#### EXERCISE AIM
Using the data below, copy every line that contains the word "Answer".

#### RECORDS SHOWN

[[ 22  28 -67 -58 -57  39  67  57 -45 -38  64 -60  50 -66 -46  34]
 [ 32  28 -57 -45 -10 -31 -22  34 -27 -21 -38  59 -25 -57 -15  43]
 [ 38   9 -27 -10 -28  -1  50  33  45  54  68 -49  18 -30 -43  34]
 [ 47 -52 -43 -14 -55 -13 -32  23  25  -1 -23 -60  34   8  19 -49]
 [ 63 -61  58 -38 -48  61  37 -59  44   1  20  39  30 -50 -59   5]
 [-66 -52 -60 -44  -4 -67  17  -3  38 -66  41  45  52  -8 -38   3]
 [-49  19  30  -1  10  40  13 -17  29 -57 -19  47 -48 -31 -23  28]
 [-45 -23 -43 -16 -17 -17   4 -60 -13 -40   1 -13  -9 -20  25  54]
 [ 38 -35 -69  24 -35  11  51  49 -61  44 -55  34 -28  30 -65  39]
 [ 36  -5 -47 -19  45  40  62  58   6  51 -53 -62  48  29 -41  -9]
 [ 29 -59 -37 -39 -10 -28  33  27  47   9  57  67 -21  40  23 -31]] ans = 22

[[-31 -21 -36 -57  27  53   9 -20  50 -33  21  33  -9]
 [-57 -21 -15 -54  33  55  -8 -28  25 -45  19  37   6]
 [-25  40   4  63  40  35 -30   1  43 -38  -5  23  -3]
 [  4   2 -19  16 -31  -6  -3  43 -50 -19 -19 -53 -29]
 [-60 -21 -19 -51  32  53  -3 -25  31 -46  16  41   5]
 [  4  -1 -21   9 -29  -9   2  41 -51 -11 -24 -49 -35]
 [  5   2 -23  11 -29  -7  -3  39 -45 -16 -17 -49 -32]
 [  6   7 -20  21 -22  -4   0  39 -53 -10 -23 -48 -27]] ans = -31

[[ -9   3  15  10 -17 -17 -42 -17 -13 -35  62  26 -38  -5   1]
 [  0  -7   5  13  -6 -13 -10 -21 -20  -5  17   7 -24  19  12]
 [  6  -1   3   5   2  -5   0  -5 -11  -4   4   2  -6   8   8]
 [  2  -6   5  12  -4 -12  -7 -17 -21  -5  14   5 -19  17  13]
 [ -5  -8  11   8  -3 -14 -27 -27 -12 -10  30  23 -34  23   9]
 [ -9   3  15   9 -16 -17 -41 -17 -13 -34  61  27 -38  -1   0]
 [ -9  -3  15   3  -3 -16 -34 -25 -13 -17  40  28 -35  20   5]
 [  1  -7   6  11  -5 -13  -9 -20 -20  -4  16   6 -23  19  13]
 [  6  -2   4   6   2  -6  -1  -6 -12  -5   6   3  -7   9   9]] ans = -9

[[-15  23 -62 -47 -22 -47  -9 -17]
 [ -5   8  49  37   0  28 -17 -13]
 [-40  67  67   9  -8  46  10 -15]
 [ 24 -21 -16 -18 -10   7 -14  -2]
 [-42  23 -37 -27 -16  38  -3 -22]] ans = -15

[[  2  -3   6 -15   1  -6   6  -2  -4   8   4  -2]
 [  8   0 -23   7   6   5  13  -8   2  15   0  -2]
 [  5   2   1  -7  -1  -1  13  -5   1  21  10  -1]
 [  3  -4  10   1  -4  -9  -2  -1  -9 -16   9   2]
 [ 13  -3 -10  22  -4 -11   5   8   2  21  11  -2]
 [  1  -3 -22   1   3  -1 -13  -7  -4 -13  -4   1]
 [ 11   5  15  -5   4  -6  10  -6   8  13   5  -3]
 [ -9   6   0  -6   3  -3   7   2   5  59  -2   4]
 [  7  -5  11  -7   4 -12  -2   1  -6   1   0   0]
 [ -2  -7   4  -2  -5 -14   1   2   3  22   0   2]] ans = 2

[[  7   0 -42 -14   1 -32  12   3   8]
 [ 11  19   7  28  17  13  14 -12 -24]
 [ 28  31 -38 -18 -34 -29  19  -2  11]
 [ 25  -7  27  12  26   4 -12  29  16]
 [ 54 -60  44  31  47 -43  20 -18  39]] ans = 7

[[-62 -31  69 -47 -18 -15  28  34 -80]
 [-81  61   2 -80  64 -79  12   3  33]
 [ 58 -34  58  -1  50  83  64 -80 -67]
 [-66 -58  45  71  72 -74  32  21 -66]
 [-21  43 -28  16  43 -62  55  12 -36]
 [ 71   0  44  49  71 -53 -35  41   8]
 [ -4  64  63 -32 -20   4 -27 -31  57]] ans = -62

[[  5  22 -51   9  -9   2 -18 -17  28  31  44  -3  27 -30   2   6]
 [-27 -12 -25 -20 -18   1  -9   2   6  30 -49 -29  -7 -14  26  19]
 [-24 -13 -30 -20 -19   2 -10   1   8  34 -40 -30  -7 -16  26  21]
 [-13  -8 -44 -15 -18   2 -12  -6  17  36  -9 -24   6 -28  25  27]
 [ -7   1 -51  -8 -13   4 -15 -11  20  36  11 -16  19 -37  20  24]
 [-28 -12 -23 -19 -17   0  -9   2   5  28 -53 -28  -6 -12  25  17]
 [ 23  36 -35  26  -5  -3   2 -13  37   1  54   0  26 -24 -16  -1]
 [ 12  -6  57  12  28  19  16  15 -29 -49  26  21 -11  43 -25 -11]
 [-25 -12 -28 -20 -19   2  -9   1   7  32 -44 -30  -7 -15  26  20]
 [-30 -14  -3 -14  -6 -18  -3  -3  -7   7 -62  -5  -5  -3  24   6]
 [  9 -24  54 -11  11   8   0  17 -30 -17  -8  20 -31  34 -18 -24]] ans = 5
---
 67    2  -26  -28  -43 → -43
 77   -9   70  -68   10  -29   11 → 11
-18  -81    3  -56 → -56
 20   61   19   14  -41   23 → 23
 29   26   75  -24   46  -29 → -29
-10   79   59  -49   61 → 61
74  -1   7  41 → 41
-13   46    3   69 → 69
---
[[ 13 -15 -14 -15   9  11  10  31 -13 -26  12  -8 -23 -25]
 [-16 -24 -10  -3  -8   9   3  21 -29  23 -11  19   5 -23]
 [ 11 -24  27   1  30  24  10  16 -15 -11  -4  13 -34  20]
 [-16  25 -11  24 -13 -27 -25   8 -17  25  21 -12  28 -25]
 [-16 -30  15  25 -14 -33  12  22  30 -28   7  20  -3  22]
 [-27 -17  -3 -25 -21  26 -17  18 -13 -20  17  -1  29  14]
 [ -9 -25 -26  12  17  12 -26 -15 -17 -28 -17  29 -32  25]] Answer: -27

[[423 295 420 550 375 472 345 691 732 550]
 [336 334 435 373 617 306 416 522 421 593]
 [268 552 372 375 373 384 549 382 509 498]
 [390 151 259 629 415 626 557 368 333 478]
 [478 379 204 175 590 519 388 412 465 352]
 [475 451 332 320 497 477 498 561 375 398]
 [328 452 295 423 312 478 197 411 372 415]
 [434 355 578 275 176 463 424 515 349 565]
 [618 590 293 528 458 394 307 346 321 773]] Answer: 434

[[57 57 61 57 58 60 59 62 56]
 [60 60 49 61 60 54 56 48 64]
 [63 63 38 65 62 50 53 33 72]
 [70 59 69 59 58 71 58 65 48]
 [68 56 84 55 55 78 61 83 38]
 [40 56 43 56 58 40 60 49 72]
 [43 49 83 47 53 64 67 91 44]
 [72 60 68 60 58 71 57 63 49]
 [62 61 50 61 60 55 55 47 63]
 [35 53 49 53 57 41 62 58 69]
 [56 59 50 60 59 53 57 50 65]
 [18 47 55 46 55 34 67 71 69]] Answer: 56

[[ 762  155 -429 -561  272 -360   26 -551  134 -448  144  191  287  637
   442  611]
 [ 572  510 -548  -30 -135  118 -400  189 -577 -420 -220 -611 -112  -71
  -145  367]
 [ -40 -204 -466 -209  558 -167  764  320   -5  176  548  480 -584  599
  -532   10]
 [-108  327  649  627 -513  -99  -58  544  427  221 -131 -544  -25 -213
  -281 -614]
 [-528  490  -41  542   37 -123  621 -152 -561  343   -4  -48  158 -278
   516 -450]
 [-410  550   76  129  508  634  396  121    7   17  299   12  566  451
  -348 -466]
 [ 238 -314  499  461  185 -503 -443  460  458  125 -259  369 -188   19
  -523  446]] Answer: -410

[[5 5 5 3 6 4 4]
 [7 6 7 2 5 2 3]
 [4 5 4 4 4 4 5]
 [3 3 3 5 3 5 4]
 [4 5 4 4 4 4 5]
 [5 3 5 4 3 4 2]
 [4 4 4 5 3 4 4]
 [5 3 6 3 5 4 2]
 [4 6 4 4 5 4 6]] Answer: 5

[[5177 6091 6465 5713 6927 3717 4818 4041 6436 3148 4241 2908]
 [5166 4583 7394 3847 2917 5441 2525 6119 5374 5907 5929 4610]
 [4698 5984 5824 3656 3615 7332 4353 7090 6842 5295 4600 5219]
 [4248 5752 7666 4116 2431 5521 4629 5756 5889 4386 6593 5270]
 [5080 5569 5410 4237 5341 5044 7445 7541 3505 3423 3877 5705]
 [5699 3194 5006 4324 5043 4681 5849 6294 5146 4826 6615 1671]
 [5558 3832 4503 2314 4766 4066 7472 5786 3844 3705 3522 5164]
 [4869 5762 5438 4580 7509 4379 5709 5012 4711 3824 1639 4425]
 [5807 4927 2961 6609 6876 6440 3824 6012 4757 6666 3883 4512]
 [5416 6463 2481 4994 5240 6986 5700 6563 6239 4518 4585 6394]
 [3444 3814 4690 4019 3556 4987 8362 4188 3623 4700 5938 4858]
 [4735 7305 3305 7179 6819 5694 4928 4740 6309 3939 5058 5100]] Answer: 3444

#### WRITTEN RESPONSE
 [ -9 -25 -26  12  17  12 -26 -15 -17 -28 -17  29 -32  25]] Answer: -27
 [618 590 293 528 458 394 307 346 321 773]] Answer: 434
 [18 47 55 46 55 34 67 71 69]] Answer: 56
  -523  446]] Answer: -410
 [4 6 4 4 5 4 6]] Answer: 5
 [4735 7305 3305 7179 6819 5694 4928 4740 6309 3939 5058 5100]] Answer: 3444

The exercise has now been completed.